== SUPPLIED DATA ==
┄┄┄┄┄┄
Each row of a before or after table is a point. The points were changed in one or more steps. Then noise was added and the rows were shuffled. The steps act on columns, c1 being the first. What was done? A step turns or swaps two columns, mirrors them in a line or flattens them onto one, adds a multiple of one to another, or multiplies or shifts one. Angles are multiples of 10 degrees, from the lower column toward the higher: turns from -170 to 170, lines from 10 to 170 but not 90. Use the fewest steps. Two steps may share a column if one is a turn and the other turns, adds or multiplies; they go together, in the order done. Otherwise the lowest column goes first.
┄┄┄┄┄┄
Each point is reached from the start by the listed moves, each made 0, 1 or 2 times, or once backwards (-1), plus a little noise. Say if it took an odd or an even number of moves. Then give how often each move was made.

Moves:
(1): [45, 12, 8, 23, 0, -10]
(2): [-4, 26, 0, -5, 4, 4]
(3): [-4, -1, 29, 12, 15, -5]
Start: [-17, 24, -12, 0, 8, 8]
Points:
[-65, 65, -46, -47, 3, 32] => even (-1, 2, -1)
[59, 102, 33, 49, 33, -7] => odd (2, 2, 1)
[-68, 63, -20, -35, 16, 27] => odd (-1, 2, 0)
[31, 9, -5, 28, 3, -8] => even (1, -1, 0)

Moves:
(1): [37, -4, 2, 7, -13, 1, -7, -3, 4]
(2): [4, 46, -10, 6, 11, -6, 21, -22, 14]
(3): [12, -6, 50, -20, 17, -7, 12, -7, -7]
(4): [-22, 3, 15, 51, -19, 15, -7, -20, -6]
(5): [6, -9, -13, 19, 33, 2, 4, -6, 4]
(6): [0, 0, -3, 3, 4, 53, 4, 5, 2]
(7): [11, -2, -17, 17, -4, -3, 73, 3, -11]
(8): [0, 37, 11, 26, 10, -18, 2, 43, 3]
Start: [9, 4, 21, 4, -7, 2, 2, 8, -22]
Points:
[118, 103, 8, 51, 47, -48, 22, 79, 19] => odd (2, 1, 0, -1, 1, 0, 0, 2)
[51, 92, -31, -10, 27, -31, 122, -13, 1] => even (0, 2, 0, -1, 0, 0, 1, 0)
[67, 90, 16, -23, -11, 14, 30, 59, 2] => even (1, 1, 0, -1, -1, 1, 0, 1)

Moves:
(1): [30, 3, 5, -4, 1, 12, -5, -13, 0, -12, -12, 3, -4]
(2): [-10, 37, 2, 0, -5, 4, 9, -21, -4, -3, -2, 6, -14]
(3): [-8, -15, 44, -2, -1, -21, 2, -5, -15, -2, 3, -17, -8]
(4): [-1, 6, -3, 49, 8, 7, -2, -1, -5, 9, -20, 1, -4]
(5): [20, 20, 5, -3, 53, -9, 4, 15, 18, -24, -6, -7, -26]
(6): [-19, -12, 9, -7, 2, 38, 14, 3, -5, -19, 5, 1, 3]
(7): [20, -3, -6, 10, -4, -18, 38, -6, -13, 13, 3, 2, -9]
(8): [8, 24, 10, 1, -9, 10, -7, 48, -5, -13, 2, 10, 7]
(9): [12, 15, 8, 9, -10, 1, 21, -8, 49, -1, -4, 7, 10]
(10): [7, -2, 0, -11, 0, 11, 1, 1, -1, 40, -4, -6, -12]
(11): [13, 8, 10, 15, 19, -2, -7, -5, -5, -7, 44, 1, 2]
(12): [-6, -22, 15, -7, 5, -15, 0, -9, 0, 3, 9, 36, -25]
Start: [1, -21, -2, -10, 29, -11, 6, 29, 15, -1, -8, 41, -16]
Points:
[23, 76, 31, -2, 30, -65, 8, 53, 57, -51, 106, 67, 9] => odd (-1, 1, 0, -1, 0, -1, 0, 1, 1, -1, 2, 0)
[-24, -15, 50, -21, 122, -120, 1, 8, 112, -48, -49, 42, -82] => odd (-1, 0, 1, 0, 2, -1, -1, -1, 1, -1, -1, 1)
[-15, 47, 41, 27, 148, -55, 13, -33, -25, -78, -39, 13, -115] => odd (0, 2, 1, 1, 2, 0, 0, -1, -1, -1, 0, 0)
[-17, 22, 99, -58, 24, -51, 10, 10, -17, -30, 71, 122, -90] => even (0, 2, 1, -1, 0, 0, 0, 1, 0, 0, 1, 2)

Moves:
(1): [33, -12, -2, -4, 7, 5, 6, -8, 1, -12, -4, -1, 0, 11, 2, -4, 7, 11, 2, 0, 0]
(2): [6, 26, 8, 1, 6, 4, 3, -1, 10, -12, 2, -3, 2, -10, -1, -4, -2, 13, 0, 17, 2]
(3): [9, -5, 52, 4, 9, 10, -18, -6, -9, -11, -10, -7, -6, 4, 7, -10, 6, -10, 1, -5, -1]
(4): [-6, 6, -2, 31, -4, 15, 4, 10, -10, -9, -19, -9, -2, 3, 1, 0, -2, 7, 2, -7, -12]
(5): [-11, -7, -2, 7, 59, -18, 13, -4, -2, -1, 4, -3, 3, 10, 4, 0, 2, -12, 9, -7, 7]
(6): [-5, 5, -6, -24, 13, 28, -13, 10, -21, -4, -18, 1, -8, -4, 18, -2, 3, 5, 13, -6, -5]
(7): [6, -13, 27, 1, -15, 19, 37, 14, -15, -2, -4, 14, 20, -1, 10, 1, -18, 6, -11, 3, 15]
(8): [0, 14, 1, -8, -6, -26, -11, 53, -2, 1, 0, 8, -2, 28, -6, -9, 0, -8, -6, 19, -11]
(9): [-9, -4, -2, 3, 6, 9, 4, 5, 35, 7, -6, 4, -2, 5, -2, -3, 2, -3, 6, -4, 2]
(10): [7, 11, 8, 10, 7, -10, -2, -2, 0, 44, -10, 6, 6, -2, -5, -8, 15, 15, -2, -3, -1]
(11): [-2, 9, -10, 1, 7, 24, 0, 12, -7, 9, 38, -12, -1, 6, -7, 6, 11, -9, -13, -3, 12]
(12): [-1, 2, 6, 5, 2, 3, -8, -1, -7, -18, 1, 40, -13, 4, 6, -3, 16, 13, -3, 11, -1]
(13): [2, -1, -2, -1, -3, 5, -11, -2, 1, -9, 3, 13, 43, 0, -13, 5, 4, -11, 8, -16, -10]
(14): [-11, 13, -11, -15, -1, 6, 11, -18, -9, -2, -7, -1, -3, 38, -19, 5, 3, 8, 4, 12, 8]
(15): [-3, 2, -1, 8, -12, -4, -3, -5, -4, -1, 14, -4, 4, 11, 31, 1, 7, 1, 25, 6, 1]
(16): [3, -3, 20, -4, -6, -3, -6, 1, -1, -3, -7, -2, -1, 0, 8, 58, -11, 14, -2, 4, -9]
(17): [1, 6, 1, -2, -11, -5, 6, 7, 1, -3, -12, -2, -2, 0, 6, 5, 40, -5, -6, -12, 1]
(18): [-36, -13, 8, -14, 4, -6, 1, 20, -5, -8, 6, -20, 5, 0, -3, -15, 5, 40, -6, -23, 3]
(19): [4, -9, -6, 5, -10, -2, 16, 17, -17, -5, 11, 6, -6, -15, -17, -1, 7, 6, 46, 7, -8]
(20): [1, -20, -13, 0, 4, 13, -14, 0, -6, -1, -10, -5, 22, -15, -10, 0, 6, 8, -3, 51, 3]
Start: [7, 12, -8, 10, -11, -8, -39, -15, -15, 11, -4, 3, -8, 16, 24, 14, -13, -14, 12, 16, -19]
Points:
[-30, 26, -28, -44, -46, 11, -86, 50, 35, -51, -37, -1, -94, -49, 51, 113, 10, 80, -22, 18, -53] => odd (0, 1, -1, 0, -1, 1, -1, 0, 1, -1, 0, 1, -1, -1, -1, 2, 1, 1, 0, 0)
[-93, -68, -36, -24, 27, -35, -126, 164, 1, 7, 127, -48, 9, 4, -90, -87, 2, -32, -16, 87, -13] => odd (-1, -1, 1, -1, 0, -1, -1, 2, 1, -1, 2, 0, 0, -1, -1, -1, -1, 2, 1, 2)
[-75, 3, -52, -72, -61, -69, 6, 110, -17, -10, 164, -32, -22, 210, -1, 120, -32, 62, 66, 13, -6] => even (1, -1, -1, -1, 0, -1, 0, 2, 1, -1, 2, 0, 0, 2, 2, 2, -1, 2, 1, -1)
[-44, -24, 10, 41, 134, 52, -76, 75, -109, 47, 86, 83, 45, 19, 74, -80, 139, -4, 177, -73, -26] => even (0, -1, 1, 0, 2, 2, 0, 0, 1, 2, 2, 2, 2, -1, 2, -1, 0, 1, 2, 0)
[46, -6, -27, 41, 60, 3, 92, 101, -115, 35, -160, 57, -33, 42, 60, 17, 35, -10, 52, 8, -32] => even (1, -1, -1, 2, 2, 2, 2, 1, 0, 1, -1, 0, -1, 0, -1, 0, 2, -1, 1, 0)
┄┄┄┄┄┄
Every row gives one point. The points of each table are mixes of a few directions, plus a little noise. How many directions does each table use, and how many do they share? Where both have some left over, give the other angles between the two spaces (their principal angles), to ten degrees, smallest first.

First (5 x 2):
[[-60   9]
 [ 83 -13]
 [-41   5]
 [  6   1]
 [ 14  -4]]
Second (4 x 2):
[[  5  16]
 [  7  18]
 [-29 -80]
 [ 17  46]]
┄┄┄┄┄┄
Restate word for word the entries above, starting at the line with "(8): [0, 37, 11, 26, 10, -18, 2, 43, 3]" and ending at the line with "11, 2, 0, 0]", inclusive, and no others.

== ANSWER TO THE PROBLEM ==
(8): [0, 37, 11, 26, 10, -18, 2, 43, 3]
Start: [9, 4, 21, 4, -7, 2, 2, 8, -22]
Points:
[118, 103, 8, 51, 47, -48, 22, 79, 19] => odd (2, 1, 0, -1, 1, 0, 0, 2)
[51, 92, -31, -10, 27, -31, 122, -13, 1] => even (0, 2, 0, -1, 0, 0, 1, 0)
[67, 90, 16, -23, -11, 14, 30, 59, 2] => even (1, 1, 0, -1, -1, 1, 0, 1)

Moves:
(1): [30, 3, 5, -4, 1, 12, -5, -13, 0, -12, -12, 3, -4]
(2): [-10, 37, 2, 0, -5, 4, 9, -21, -4, -3, -2, 6, -14]
(3): [-8, -15, 44, -2, -1, -21, 2, -5, -15, -2, 3, -17, -8]
(4): [-1, 6, -3, 49, 8, 7, -2, -1, -5, 9, -20, 1, -4]
(5): [20, 20, 5, -3, 53, -9, 4, 15, 18, -24, -6, -7, -26]
(6): [-19, -12, 9, -7, 2, 38, 14, 3, -5, -19, 5, 1, 3]
(7): [20, -3, -6, 10, -4, -18, 38, -6, -13, 13, 3, 2, -9]
(8): [8, 24, 10, 1, -9, 10, -7, 48, -5, -13, 2, 10, 7]
(9): [12, 15, 8, 9, -10, 1, 21, -8, 49, -1, -4, 7, 10]
(10): [7, -2, 0, -11, 0, 11, 1, 1, -1, 40, -4, -6, -12]
(11): [13, 8, 10, 15, 19, -2, -7, -5, -5, -7, 44, 1, 2]
(12): [-6, -22, 15, -7, 5, -15, 0, -9, 0, 3, 9, 36, -25]
Start: [1, -21, -2, -10, 29, -11, 6, 29, 15, -1, -8, 41, -16]
Points:
[23, 76, 31, -2, 30, -65, 8, 53, 57, -51, 106, 67, 9] => odd (-1, 1, 0, -1, 0, -1, 0, 1, 1, -1, 2, 0)
[-24, -15, 50, -21, 122, -120, 1, 8, 112, -48, -49, 42, -82] => odd (-1, 0, 1, 0, 2, -1, -1, -1, 1, -1, -1, 1)
[-15, 47, 41, 27, 148, -55, 13, -33, -25, -78, -39, 13, -115] => odd (0, 2, 1, 1, 2, 0, 0, -1, -1, -1, 0, 0)
[-17, 22, 99, -58, 24, -51, 10, 10, -17, -30, 71, 122, -90] => even (0, 2, 1, -1, 0, 0, 0, 1, 0, 0, 1, 2)

Moves:
(1): [33, -12, -2, -4, 7, 5, 6, -8, 1, -12, -4, -1, 0, 11, 2, -4, 7, 11, 2, 0, 0]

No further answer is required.